**HOW TO COMPLETE THIS TASK:** From top to bottom, retype the data exactly, passing over any picture.

**DATASET CONTENT:**
==================================================

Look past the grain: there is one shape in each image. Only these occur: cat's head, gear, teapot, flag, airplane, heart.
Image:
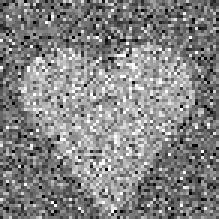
heart
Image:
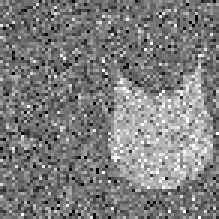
cat's head
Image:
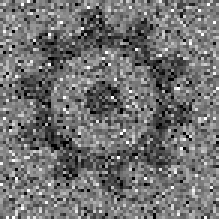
gear
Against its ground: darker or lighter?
darker
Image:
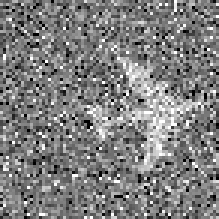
airplane
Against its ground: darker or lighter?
lighter
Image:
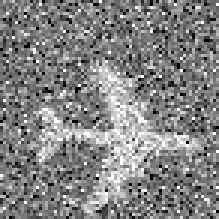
airplane
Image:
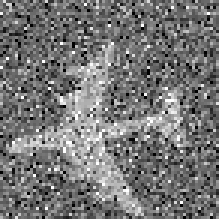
airplane
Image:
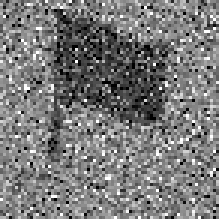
flag
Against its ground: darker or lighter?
darker
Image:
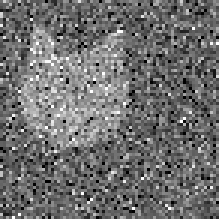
cat's head
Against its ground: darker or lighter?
lighter
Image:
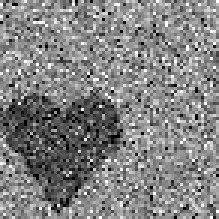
heart
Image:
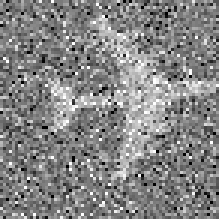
airplane
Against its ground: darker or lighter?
lighter
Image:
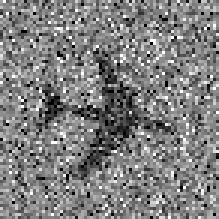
airplane
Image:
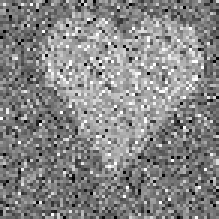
heart
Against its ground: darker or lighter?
lighter
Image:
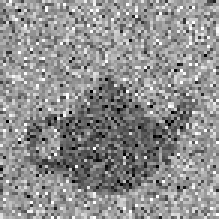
teapot
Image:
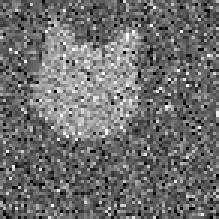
cat's head
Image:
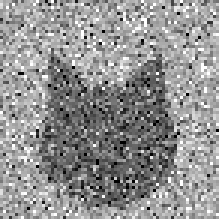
cat's head
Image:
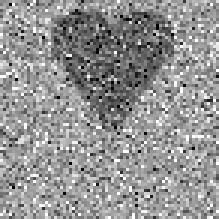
heart

==================================================

**SOLVED EXERCISE:**
Look past the grain: there is one shape in each image. Only these occur: cat's head, gear, teapot, flag, airplane, heart.
Image:
heart
Image:
cat's head
Image:
gear
Against its ground: darker or lighter?
darker
Image:
airplane
Against its ground: darker or lighter?
lighter
Image:
airplane
Image:
airplane
Image:
flag
Against its ground: darker or lighter?
darker
Image:
cat's head
Against its ground: darker or lighter?
lighter
Image:
heart
Image:
airplane
Against its ground: darker or lighter?
lighter
Image:
airplane
Image:
heart
Against its ground: darker or lighter?
lighter
Image:
teapot
Image:
cat's head
Image:
cat's head
Image:
heart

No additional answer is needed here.